:: Work required ::
With both ends included, repeat exactly the lines of the entries below from the one containing "In the rows, zero is written as 100." down to the one containing "vuvu: [108 149", and no others.

:: Data items ::
---
Points, in no order, along strands that fork, close into loops and pass close to each other.
In the rows, zero is written as 100.
Two points are linked if the straight distance between their rows is under 30.7. Some points are linked to none.
tok: [111 149  65 108 128  93  45 120 109 110]
mel: [103  66 109  89  93 113 119  86 104  82]
solif: [140 105  94  90 126 109  98 113 130  67]
kirir: [120  81 100 132  93 104  51 125  92  42]
rane: [ 91  92  86 113 122  83 157  62  67 136]
fogan: [118  95  97 107  93  74  68 119 105  51]
Nos: [ 98  74  89 114 113  75 156  58  63 121]
Pifes: [101 137 105  96 105  97  92 120 114 116]
vuvu: [108 149  73 106 119  86  49 128 108 117]
bazo: [ 80  83 102  98  94  84 140  63  84 113]
muti: [ 63 124 105  94  83  95 108  95  89 153]
seden: [ 96 112 106  84 108 114 122  89 111 115]
kela: [ 73 110 125  96  63  59 110 106 103  99]
mer: [ 85  87 124 100  62  67  99 107 100  83]
mib: [109  95 105 109  83  65  74 122 103  56]
vekag: [ 84  68 129 132  58 119  86 103  78  74]
bofel: [ 96  90  80  63 108 123  81 120  98 171]
kol: [137  65 100  82 121 141 112  98 122  65]
piba: [106 124  98  84 121 133 104 107 115 132]
vodas: [124  99  86 108 106  73  62 113 112  45]
zinod: [122 117  82 105 109  67  67 109 119  55]
Nebod: [ 82 110  93  79  94 112  80 122  94 164]
nako: [111  93 106  81 110 120 124  91 119  90]
rov: [113  87 108  86 101 107 113 101 119  80]
Zite: [113  78 118 135  85 138  70 123  89  52]
tig: [121 100  80 112 106  73  50 104 108  37]
Mit: [124  65 100  80 118 139 124  84 116  76]
rupo: [ 84  69 128 142  66 139  91  97  75  73]
sune: [124  79 106  99  98 103  88 116 114  59]
guga: [ 88 101 104  88 101 106 130  76 105 113]
Feri: [ 95 146 100 106  93  57  77 122 110  92]
Tiga: [140  93  85 103 121  96  72 113 121  45]
Popo: [ 90  58  99 101  98  96 136  62  79  97]
nog: [ 88 104  82  88 125 138 115  81  85 162]
mudiv: [116 154  69 108 130  88  52 109 117  95]
bim: [ 91  57  95 110  99  87 142  60  67 104]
---
:: Your response ::
In the rows, zero is written as 100.
Two points are linked if the straight distance between their rows is under 30.7. Some points are linked to none.
tok: [111 149  65 108 128  93  45 120 109 110]
mel: [103  66 109  89  93 113 119  86 104  82]
solif: [140 105  94  90 126 109  98 113 130  67]
kirir: [120  81 100 132  93 104  51 125  92  42]
rane: [ 91  92  86 113 122  83 157  62  67 136]
fogan: [118  95  97 107  93  74  68 119 105  51]
Nos: [ 98  74  89 114 113  75 156  58  63 121]
Pifes: [101 137 105  96 105  97  92 120 114 116]
vuvu: [108 149  73 106 119  86  49 128 108 117]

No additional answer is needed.